▸ **INSTRUCTIONS TO FOLLOW**
Across the listing below, count the lines that mention the string "table". Reply with the figure only.

▸ **RECORDED INFORMATION**
-- Opening Marker --
A small network was shown many inputs. Here are its activations along a few directions, one row for each input.
Each table varies a few parts of the input and shows all the possible inputs, shuffled.
A made-up example of a description, with smaller parts first: one of 8 places around a ring, together with either a single point or one of 11 places around a ring or (one of 3 separate values, together with one of 4 places along a line).
Shared parts are said once, and a part with two or three values counts as separate values.
In the rows, zero is written as 128.

Other details of the inputs vary at random and push rows far along three fixed directions, the same in every table; ignore that.
These rows show it; all are for the same input, with only those details redrawn:
164, 138, 128, 209, 155, 142, 74, 133, 172, 164, 60, 175, 174
101, 129, 109, 108, 82, 115, 152, 146, 151, 143, 135, 118, 76
127, 160, 174, 110, 182, 126, 117, 124, 82, 77, 150, 127, 157
102, 131, 129, 114, 103, 104, 119, 90, 91, 134, 122, 178, 75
-- Closing Marker --
▸ **EXERCISE RESULT**
2